## WHAT TO WORK ON
Your task is to reproduce exactly the lines that run from the beginning of the data through the line where "[130 107 105" appears.

## SUPPLIED RECORDS
There are 8 hidden switches. A switch that is on adds its own fixed numbers to the row, and there is some noise. The rows also spread widely along 11 directions, which tell nothing about the answers.
(in the rows, 128 means zero)
Known rows, each followed by its switches (1 for on, 0 for off):
[123 112 145  66  86 139 120  98 135  95 132 118  97 122 143 131 140 132
  90 113 116  93 139 118 136  93 128 149 159  98 130 133 141 125 144 171
 129 122] | 1 1 0 0 0 0 0 0
[163  78 105 127 102 118 166  73 121 105 108 101  70 105 106 115 130 101
 110 108  71  86 156 115 140 101 157 142 185 106  95  80 126 137 171 144
 133 128] | 1 1 1 1 1 0 0 1
[130 107 105 125 132 180 156 123  93  68 116 129 103 107 158 122 134 113
 126 124 194 136 141  90 140 133  82 154 113 145 133 111  64 119 136  72
  88 160] | 0 1 0 0 0 0 0 0
[145 151 160 111 137 131 156 144  91 101 129 163 121 156 148 128 107 140
  74 146 162  88 137 115 147 107 123 186  70 143 164 151  87 104  93 121
 140 149] | 1 0 0 0 0 0 1 1
[145 101 151 102 157 120 128 139  67 111 110 128  85 147 144 117 113 126
  99  72 138 127 145 143 138 184 111 156 163 122 115 157 117 117 115 126
 126 156] | 0 1 1 0 0 0 0 1
[108 136 149  85 127 146 142 106 129  97 122 161 107  98 113 135 123  88
  76 139  92 101 143 130 135 143 138 153 125  98 148 125 141 123 124 152
 128 125] | 1 0 0 0 1 0 0 1
[153  93 114 152  93 118 159 127  90  99 117 112 100 115 178 142 117  98
  98 130 175  91 160  98 155 113 119 135 123 114  95 110 100 116 143  79
 108 116] | 1 0 0 0 1 0 0 0
[154  80 109  84 118  98 143 103 124 102 106 116 107 144 148 132 134 122
 108 154  78 108 129 126 142 133 167 161 179  79 126 100 141 127 130 127
 154 112] | 0 0 0 0 0 1 0 1
[143  69 121 142 108 107 159 111  98 101 119 119  40  76 137 134 147  61
  78  98 125  77 169 107 161  96 113 104 156  77  82 127 144 128 149 124
 104 124] | 1 1 1 1 0 0 0 0
[152  45  93  98 129 102 152 103 132 109 105  97  62  99 129 142 135  91
 109 106  48 110 127 113 137 132 138 109 213  60 115 137 153 138 131 145
 136 138] | 0 1 0 0 0 1 0 1
[131 117  90  95  93 151 150  68 140  90 129 106 129 140 148 134  91 167
 120 113  96 119 111 119 113 112 134 157 166 129 159 119 110 124 145 179
 138 145] | 1 0 0 0 1 1 0 1
[149 140 127  75 136 149 147 132 123 141 144 144 104 160 140  72 128 185
 153 140 130 120 134 105 126  75 120 150 129 128 160 126 106 135 119 141
 165 159] | 0 1 0 1 1 0 0 1
[126  79 106  79  94 131 154  58 136  58 114 117  92 126 162 161 130 107
  89 133  95  91 101 129 143 137 121 174 195  85 133 129 127 109 126 167
 119 164] | 0 0 0 0 1 1 0 1
[137 133  97 161 112  93 179 153  90 137 141 149 145 143 152 116  82 141
  96 138 145 135 183 128 126 105 139 101  78 106 124 125 136 121 134 108
 131 105] | 0 1 1 0 0 0 1 1
[142 133 158 105 118 127 137 106  88  87 128 126 111 167 140 131 104 152
  72  71 131  92 135 136 136 144 137 181 136 154 142 157  94 102 121 156
 139 143] | 0 0 1 0 0 0 1 1
[195 120 166 126 174 118 159 146  77 151 124 131  64 154  86  67 114 143
 124  78  99  92 161 127 134 115 148 164 137 162 119 122  87 126 119 124
 169 164] | 0 1 1 1 1 0 0 1
[179 112 174 110 164  86 132 185  72 169 116 135  83 155 149  91 120 131
 109 127 134  88 158 122 148 132 144 150 129 107 117 146 127 128 101  96
 170 127] | 1 0 0 0 1 1 0 1
[138 133 163  67 144 128 131 156 104 133 145 162  88 160 152 106 121 161
 106 117 149 102 128 134 134 109  98 154 121 109 161 185 124 111  79 161
 146 174] | 0 1 0 0 0 0 0 1
[141 102 140 120  91 125 144  73 110  87 134 116  89 120 106 116 129 107
  99  95 103  79 149 156 127 125 152 165 165 124 107  90 124 124 173 154
 120 127] | 0 0 0 0 1 1 0 0
[134 113 140  86 171 140 113 149  74 135  98 117  92 139 130  86 134 134
 128  83 114 148 145 114 126 185 123 143 178 120 119 135 128 154 150 119
 138 145] | 1 1 1 0 1 1 1 1
[110  83 103  89  81 123 125  77 129  88 119 111  98 114 131 143 122 109
  90  85  71 128 142 142 113 145 138 116 202  78 116 130 178 137 178 187
 108 119] | 1 1 0 0 0 0 1 0
[102 137  95 107 106 167 143 102 152 104 154 118 117  97 155 147  91 148
 102  84 114 133 114  91 117  86 105  85 125 119 176 180 116 126 112 180
 132 133] | 1 0 1 0 0 0 0 0
[117 174 136  80 143 135 127 152 125 133 132 158 188 162 127 102  90 171
 106 153  82 169 152 129 102 149 179 130  89 123 174 116 139 134 120 129
 176  75] | 0 0 0 0 0 0 1 0
[107 130  71 102 131 168 163 103 142 103 129 149 131 108 149 126 104 132
 132 141  98 160 126  90 119 125 117 100 128 103 168 126 118 138 128 136
 133 134] | 0 0 0 1 1 0 0 1
[128 166 174 131 113 154 144 119  85  97 149 147 110 134 121 116 105 130
  75  79 168  83 158 129 127 112 122 162  82 173 140 146  85 112 145 137
 110 141] | 1 0 0 0 1 0 1 0

New rows. What belongs after each?
[140  83 117 113  96  89 139 112 108 104 121 102 101 131 182 175  94 118
  70  67  96 109 138 121 144 154 135 106 178  82 117 183 140 112 117 149
 128 108] | 0 0 0 0 0 0 0 1
[123 142 140 101  97 138 146 123  98 103 133 143 151 153 165 131  84 152
  91 138 152 118 156 136 123 127 127 158 101 129 133 120 113 105 124 141
 118 124] | 1 1 0 0 1 0 0 0
[120 121 104  95 128 181 117  94 112  85 127 111 110 127 138 110 125 156
 143  90 137 144 119 111 111 136 108 154 161 152 157 120  98 140 153 142
 118 148] | 1 0 0 0 0 1 0 0
[125 129 148 101 116 156 139  63 100  59 112 110 113 135 120 157  90 128
  61  51  78 101 121 132 123 181 142 181 168 157 140 153  93 111 150 182
 112 147] | 1 0 0 0 1 1 1 1
[126 114 128 106 163 175 144 134 110  92 114 122  98  97 123 140 110 111
 103  76 108 147 131  95 127 167 109 123 137 137 149 164  88 124 105 120
 115 149] | 0 1 0 0 0 0 0 0
[ 82 150 138  78 141 168 116 130 123 106 129 129 142 101 136 134 108 136
  97  74  89 170 145 105 111 171 129  94 135 107 152 169 136 143 130 150
 122  94] | 0 1 0 0 0 1 0 0
[151 135 166 115 141 125 146 136  85 108 110 142 124 146  92  97 112 120
  82 131 104 104 172 141 129 141 171 186 104 148 119  85 110 120 137 115
 144 117] | 1 1 1 0 0 0 1 0
[124 115 136 102 106 145 156 111 113  78 137 139  77 121 148 132 148 119
  91 112 168  83 134  98 150  86  92 156 124 118 140 156  98 117 131 133
 107 165] | 0 1 0 0 0 0 1 1
[146 117 132 128  88 118 154 116 107 104 150 124  85 129 166 127 131 131
  95 101 177  71 148 108 152  67 105 136 119 120 128 153 103 113 134 125
 124 133] | 0 0 0 0 0 0 0 1
[155 122 126  98 131 136 149 151 130 139 153 118  97 139 145 102 118 174
 131 114 129 105 125  90 127  57 117 113 122 124 159 163 106 131  98 140
 161 149] | 0 1 0 0 0 1 0 0
[153 107 140 108 109  92 150 120 113 112 129 135  98 143 131 132 121 121
  78 121  95  85 148 133 140 112 156 144 140  98 132 143 144 117 128 145
 153 119] | 0 0 0 0 0 0 1 1
[177 118 155 112 140 131 155 122  98 107 112 132 112 151 116 117  95 127
  97 136 104  89 134 132 134 137 156 196 126 154 132 103  84 103 105 123
 154 152] | 1 0 0 0 1 0 0 0
[160  95 129 108 132  85 160 121 104 129 118 153  78 136 132 100 135  99
 102 166  97  87 153 141 152 112 151 153 149  76 110  99 151 124 117 127
 165 137] | 0 0 1 1 1 0 0 1
[134 123 115 100 119 135 144 144 107 118 136 153 117 148 141  80 147 143
 138 173 166 128 156 121 126  87 121 150 109 113 139  90 125 137 151  98
 136 136] | 0 1 0 0 0 0 1 0
[165 105 144 129 151  89 168 159  78 130 116 167  83 145 118  93 142 101
  97 163 127  92 181 133 152 107 143 153 104  97 113 107 135 126 124  96
 148 133] | 0 1 0 1 0 0 1 1
[119 179 192  97 135 146 125 150 101 131 117 127 150 123 109 117 102 136
  70  73  94 125 186 102 127 161 174 137  94 147 128 141 107 136 155 117
 138  59] | 1 1 0 0 1 0 1 1
[162 118 150  99 118 139 153 109 142 127 151 125  74 125  83  91 124 138
 122 103  84  76 136 125 120  64 146 146 143 134 142 120 108 130 130 166
 157 156] | 0 1 0 0 1 0 0 0
[135 128 160  82 130 160 109 103 109  95 130 124  74 123 102  86 167 126
 129  81 131 103 143 122 132 129 127 179 160 142 139 111 106 142 165 131
 136 132] | 0 0 0 0 0 0 0 1
[155 120 152  85 159 165 118 130 107 120 110 108  66 119  88  85 153 133
 130  65 102 118 139  90 128 129 131 159 165 155 145 133  92 154 159 120
 147 142] | 1 1 0 0 0 0 1 1
[145 110 133 107 155 123 176 128 129 125 117 138 103 108 102 130 102 100
  92 133  50 115 140 116 132 132 159 126 128  96 138 131 130 127 100 137
 149 132] | 0 1 0 0 1 1 0 1
[159  74 108  91 156 118 149 125 114 137 110 126  59 125 122  95 134 117
 139 136  87 114 120 125 133 119 123 141 191  87 125 116 145 142 119 144
 155 180] | 1 1 1 0 1 1 0 1
[103 162 165 101 145 167 127 105  97  93 114 134 130  99  94 103 128 114
  82  88  88 139 183 120 127 163 166 145 111 138 120  90 122 142 167 130
 122  73] | 1 1 1 1 0 1 0 0
[143 115 143 143 153 136 147 132  61  94 118 146  93 122 122 125 112  92
  95  85 147 119 163 136 138 179 115 152 117 141 123 134  96 117 134  97
 107 141] | 0 0 0 0 0 0 0 1
[113 121  99  97  46 132 154  85 167 107 149  98 116 105 155 142 133 144
  96 104 107  96 145  74 134  49 137  94 149  87 130 139 132 140 177 158
 127  90] | 0 1 0 0 1 0 1 1
[116  89  84 133  82 115 164  72  99  68 121 123 117 117 165 154 112 107
  85 114 117 124 169 136 135 138 132 124 153  81 100 107 145 117 172 145
  91 105] | 0 1 0 1 0 1 0 1
[106 146 142  39 114 157 119 119 107  87 125 155 155 191 174 118 110 183
 109 151 150 143 119 139 119 153 112 189 140 124 159 135 120 108 115 157
 132 162] | 0 1 0 0 1 0 1 0
[171  79 139 103 111  88 142 125  98 110 113 104  83 146 140 113 149 119
  94 130 113  81 153 119 150 107 156 161 167  97  94 111 131 128 143 112
 143 121] | 0 1 0 0 0 1 1 0
[132  98 187  64 116 107 106 120 100 125 133 146  54 131 116  97 158 102
  96  97 112  77 156 169 137 136 125 154 184  81 100 138 174 131 144 169
 128 143] | 0 1 0 0 1 0 0 0
[123  87 122  61 154 150 111 125 106 104  83 110  74 111 145 125 147 108
 122  92  95 148 122  93 135 191 110 137 211  98 124 147 132 150 149 122
 121 152] | 1 1 0 0 1 0 1 1
[133 134 115 117 182 119 181 162 118 146 123 176 114 120 107 107 105 111
  91 159  59 143 156 112 126 121 151  97  88  87 163 141 147 137  86 129
 170 129] | 0 1 1 1 0 0 1 1
[113 133 116  77  82 133 126 100 117  81 144 135 142 169 176 133 113 171
  98 128 148 121 129 133 123 117 124 159 140 116 154 138 130 114 138 161
 131 130] | 0 0 0 0 0 0 1 0
[151 104 133 133 100  99 156 142  86 111 124 117  88 134 181 136 135 125
  72  99 160  86 177  85 165  91 122 120 121  99 102 157 111 120 140  99
 123 107] | 0 1 0 1 0 0 1 1
[157 111 109 135 137 127 155 127 110 140 157 154  63 124  87  51 156 124
 168 135 143  97 154 149 117  63 122 138 128 121 148  87 135 153 165 124
 145 163] | 0 0 0 0 0 1 0 1
[156 134 124 129 100 127 168 124 120 127 147 138 120 132 113  93 117 145
 117 151 142  96 170 121 128  53 146 148  87 131 139  88 111 129 151 124
 141 113] | 1 1 0 0 0 0 0 1
[ 84 118 158  82  86 144 112  92  94  68 118 145  90  93 145 136 168  75
  74 104 164 104 178 140 148 153 105 157 149  81  97 113 159 133 190 134
  70 103] | 1 1 0 0 0 0 0 1
[113 112 116 102 127 155 137  98 121 101 132 149 103 102  88 105 117 105
 119 113  89 141 154 159 102 139 130 130 146 110 142  97 155 139 164 164
 113 135] | 1 1 0 0 0 0 0 0
[114 167 155  79 109 146 132 126 103 116 144 148 154 160 160  85 129 174
 114 152 158 120 169 120 131 101 142 161  95 123 129  93 117 133 150 124
 140  97] | 0 1 0 1 1 1 0 0
[147 132 143 151 107 111 172 135  93 123 146 154 110 122 115 115 102 115
  88 127 147  89 189 143 131  86 136 133  74 122 124 114 127 115 144 127
 119 114] | 1 1 0 0 0 0 0 1
[134 153 166 106 120 152 111 111  95 100 135  99 117 140 116 116 108 162
  86  32 107 104 149 114 118 137 156 151 140 172 140 154  96 130 163 157
 139 102] | 1 0 0 0 0 1 1 0
[141 131 131  91 148 162 137 132 123 106 124 116 110 124 160 137 104 152
  96  98 110 122 118  66 141 119 123 127 126 135 166 178  84 120  88 135
 155 128] | 1 0 0 1 0 0 0 0
[156  88  87 139 108 130 172 105 141 109 112  96  85  86 121 125 144  91
 122 119  91 103 141  64 145  95 151 111 158 106 123 103 103 150 169  86
 141 112] | 0 0 0 0 1 0 1 1
[128 145 121  89 116 140 167 143 165 138 143 149 139 115 123 106 122 141
 114 180  91 115 143  84 125  55 155 111  87  97 163 116 127 139 114 126
 169 109] | 0 1 0 0 1 0 1 0
[119 114 100 100 125 152 136 122 134  98  98  87 136  89 177 161 118 122
  94 107 102 150 134  45 145 150 146 106 143 103 139 142 100 143 134  92
 135  67] | 1 0 0 0 0 1 0 1
[140 120 144  71 161 111 120 199  99 166 140 160  95 166 165  87 126 164
 125 136 147 129 136 118 127 108 102 112 123  88 154 188 146 131  81 127
 166 156] | 0 1 0 0 0 0 1 0
[ 81 177 148 101 136 168 111 151 103 113 143 148 145 112 142 105 135 138
  98  92 152 154 164 100 120 146 126 107  87 128 154 146 127 148 156 110
 120  78] | 0 0 0 0 0 1 1 0
[ 98 129 117 103  81 144 138  98 150 100 156 130  76  85 139 134 149 113
  88  89 132  87 138  91 136  57 102  97 136  91 156 175 145 141 160 170
 116 121] | 1 0 0 0 0 0 1 1
[141 137 158  93 151 165 125 141  93 117 101 101 113 122 136 103 132 142
 117  89 135 128 152  75 139 154 138 159 137 149 123 120  75 143 149  87
 133 106] | 1 1 0 0 1 1 0 1
[141 108 128 118 107 146 150  81 128  79 126 116  80  92 105 106 172  93
 109 124 108  83 160  99 146  84 157 157 139 120 117  71 108 143 177 111
 131 101] | 0 0 0 1 0 1 0 0
[126 133 151 121 125 146 137  88  93  91 112 132 101 105  98  96 145  95
 103  99 106 106 179 128 135 152 160 164 141 135 106  70 122 146 199 116
 117  92] | 1 0 0 1 1 1 0 1
[153 135 156  70 159 136 152 141 104 110 117 162  99 155 144  87 158 147
 103 199 146  86 137 103 163  77 128 209  97 115 147  99 102 120  85 112
 164 157] | 1 1 1 1 0 1 0 1
[110 114 115  91 123 173 155  84 133  79 108 147  94  83 103 116 150  84
 121 151 114 121 141 115 130 126 117 161 142 109 138  76 122 140 163 128
 105 149] | 1 1 0 0 1 0 0 1
[129 122 137 121 145 131 149 124  95  99 103 137 125 113  95 119 114  93
  83 100  61 146 183 122 123 179 175 123 129 116 114 104 133 135 159 115
 129  82] | 0 1 0 1 0 0 1 0
[101  83  44  83 116 155 135 113 136 118 105 117 114  97 174 127 118 125
 158 137 111 188 126  91 111 149  99  78 193  64 135 120 157 156 163 125
 115 129] | 1 1 0 0 1 0 0 1
[114 102 140  83 139 150 121 132  88  86  91 109 117 110 186 159 117 106
  81  98 133 139 136  93 149 200 115 137 165 104 107 151 111 123 120 105
 101 120] | 1 1 0 0 1 1 0 0
[ 93 159 178  87 111 121 105 153  81 129 136 170 108 132 158  99 152 115
  84 125 184 104 181 135 140 136 115 140 104  89 117 140 163 140 165 115
 116  93] | 1 0 0 0 1 0 1 1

## EXERCISE RESPONSE
There are 8 hidden switches. A switch that is on adds its own fixed numbers to the row, and there is some noise. The rows also spread widely along 11 directions, which tell nothing about the answers.
(in the rows, 128 means zero)
Known rows, each followed by its switches (1 for on, 0 for off):
[123 112 145  66  86 139 120  98 135  95 132 118  97 122 143 131 140 132
  90 113 116  93 139 118 136  93 128 149 159  98 130 133 141 125 144 171
 129 122] | 1 1 0 0 0 0 0 0
[163  78 105 127 102 118 166  73 121 105 108 101  70 105 106 115 130 101
 110 108  71  86 156 115 140 101 157 142 185 106  95  80 126 137 171 144
 133 128] | 1 1 1 1 1 0 0 1
[130 107 105 125 132 180 156 123  93  68 116 129 103 107 158 122 134 113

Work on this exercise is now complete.